BEGIN Provided data
Each row of a before or after table is a point. The points were changed in one or more steps. Then noise was added and the rows were shuffled. The steps act on columns, c1 being the first. Name the steps. A step turns or swaps two columns, mirrors them in a line or flattens them onto one, adds a multiple of one to another, or multiplies or shifts one. Angles are multiples of 10 degrees, from the lower column toward the higher: turns from -170 to 170, lines from 10 to 170 but not 90. Use the fewest steps. Two steps may share a column if one is a turn and the other turns, adds or multiplies; they go together, in the order done. Otherwise the lowest column goes first.
In the rows, zero is written as 128.

Before, 12 rows:
[128 102 135]
[85 116 124]
[130 89 83]
[156 103 167]
[125 95 96]
[190 136 161]
[104 90 110]
[73 128 108]
[132 75 88]
[129 122 83]
[132 120 110]
[88 120 96]
After (12 x 3):
[132 148 78]
[127 184 81]
[133 181 109]
[132 133 89]
[104 149 127]
[189 196 122]
[89 181 124]
[86 175 154]
[75 189 145]
[127 155 99]
[158 161 147]
[130 162 135]
Steps: add -0.7 times c1 to c3; shift c2 by 60

Before:
[161 135 174 125 134 110 88 105 122]
[161 100 132 142 170 108 129 143 165]
[173 134 141 120 112 111 126 128 69]
[71 120 162 127 114 112 129 174 126]
[77 140 85 122 228 117 178 150 158]
[168 142 150 157 121 146 112 127 132]
[138 126 106 116 124 122 115 133 174]
[110 151 119 115 161 103 193 148 172]
After:
[77 140 135 120 208 171 179 150 157]
[160 135 87 126 114 90 86 106 121]
[167 141 142 158 103 100 114 127 131]
[139 126 131 115 104 152 115 133 173]
[174 135 102 119 91 123 127 129 70]
[160 100 103 142 151 131 129 142 166]
[110 151 104 114 142 145 192 149 173]
[71 122 91 128 94 101 128 176 126]
Steps: turn c3 and c6 by -110 degrees; multiply c3 by 1.3; shift c5 by -20

Before:
[168 177 150 136 100 128 142 116 102 90 136 119 151 127]
[70 93 156 78 146 102 134 124 128 119 142 173 128 182]
[105 131 149 78 135 125 151 156 132 109 115 119 95 171]
[104 99 161 99 131 81 131 152 106 111 103 132 145 185]
[124 179 167 125 107 126 180 101 149 106 107 115 138 125]
[158 161 191 119 106 113 135 99 99 115 130 89 137 129]
[104 104 111 147 135 178 156 100 185 119 143 124 148 80]
[167 194 166 144 109 125 166 100 102 135 109 96 122 164]
After, 8 rows:
[161 158 192 121 105 171 134 99 99 117 132 91 134 130]
[179 167 152 141 99 139 142 117 103 87 148 120 146 128]
[106 105 111 146 136 184 158 99 188 120 147 122 135 78]
[129 107 148 78 135 137 151 157 129 110 99 117 105 171]
[94 72 157 77 146 35 133 123 127 117 141 176 123 181]
[179 125 167 123 107 146 181 102 148 107 115 116 147 123]
[101 103 162 101 131 74 131 152 104 109 117 132 154 186]
[193 168 164 145 107 175 163 100 101 139 108 92 132 162]
Steps: swap c1 and c2; add -1.5 times c12 to c6; turn c11 and c13 by -30 degrees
END Provided data
Each record needs to be given again exactly.

Each row of a before or after table is a point. The points were changed in one or more steps. Then noise was added and the rows were shuffled. The steps act on columns, c1 being the first. Name the steps. A step turns or swaps two columns, mirrors them in a line or flattens them onto one, adds a multiple of one to another, or multiplies or shifts one. Angles are multiples of 10 degrees, from the lower column toward the higher: turns from -170 to 170, lines from 10 to 170 but not 90. Use the fewest steps. Two steps may share a column if one is a turn and the other turns, adds or multiplies; they go together, in the order done. Otherwise the lowest column goes first.
In the rows, zero is written as 128.

Before, 12 rows:
[128 102 135]
[85 116 124]
[130 89 83]
[156 103 167]
[125 95 96]
[190 136 161]
[104 90 110]
[73 128 108]
[132 75 88]
[129 122 83]
[132 120 110]
[88 120 96]
After (12 x 3):
[132 148 78]
[127 184 81]
[133 181 109]
[132 133 89]
[104 149 127]
[189 196 122]
[89 181 124]
[86 175 154]
[75 189 145]
[127 155 99]
[158 161 147]
[130 162 135]
Steps: add -0.7 times c1 to c3; shift c2 by 60

Before:
[161 135 174 125 134 110 88 105 122]
[161 100 132 142 170 108 129 143 165]
[173 134 141 120 112 111 126 128 69]
[71 120 162 127 114 112 129 174 126]
[77 140 85 122 228 117 178 150 158]
[168 142 150 157 121 146 112 127 132]
[138 126 106 116 124 122 115 133 174]
[110 151 119 115 161 103 193 148 172]
After:
[77 140 135 120 208 171 179 150 157]
[160 135 87 126 114 90 86 106 121]
[167 141 142 158 103 100 114 127 131]
[139 126 131 115 104 152 115 133 173]
[174 135 102 119 91 123 127 129 70]
[160 100 103 142 151 131 129 142 166]
[110 151 104 114 142 145 192 149 173]
[71 122 91 128 94 101 128 176 126]
Steps: turn c3 and c6 by -110 degrees; multiply c3 by 1.3; shift c5 by -20

Before:
[168 177 150 136 100 128 142 116 102 90 136 119 151 127]
[70 93 156 78 146 102 134 124 128 119 142 173 128 182]
[105 131 149 78 135 125 151 156 132 109 115 119 95 171]
[104 99 161 99 131 81 131 152 106 111 103 132 145 185]
[124 179 167 125 107 126 180 101 149 106 107 115 138 125]
[158 161 191 119 106 113 135 99 99 115 130 89 137 129]
[104 104 111 147 135 178 156 100 185 119 143 124 148 80]
[167 194 166 144 109 125 166 100 102 135 109 96 122 164]
After, 8 rows:
[161 158 192 121 105 171 134 99 99 117 132 91 134 130]
[179 167 152 141 99 139 142 117 103 87 148 120 146 128]
[106 105 111 146 136 184 158 99 188 120 147 122 135 78]
[129 107 148 78 135 137 151 157 129 110 99 117 105 171]
[94 72 157 77 146 35 133 123 127 117 141 176 123 181]
[179 125 167 123 107 146 181 102 148 107 115 116 147 123]
[101 103 162 101 131 74 131 152 104 109 117 132 154 186]
[193 168 164 145 107 175 163 100 101 139 108 92 132 162]
Steps: swap c1 and c2; add -1.5 times c12 to c6; turn c11 and c13 by -30 degrees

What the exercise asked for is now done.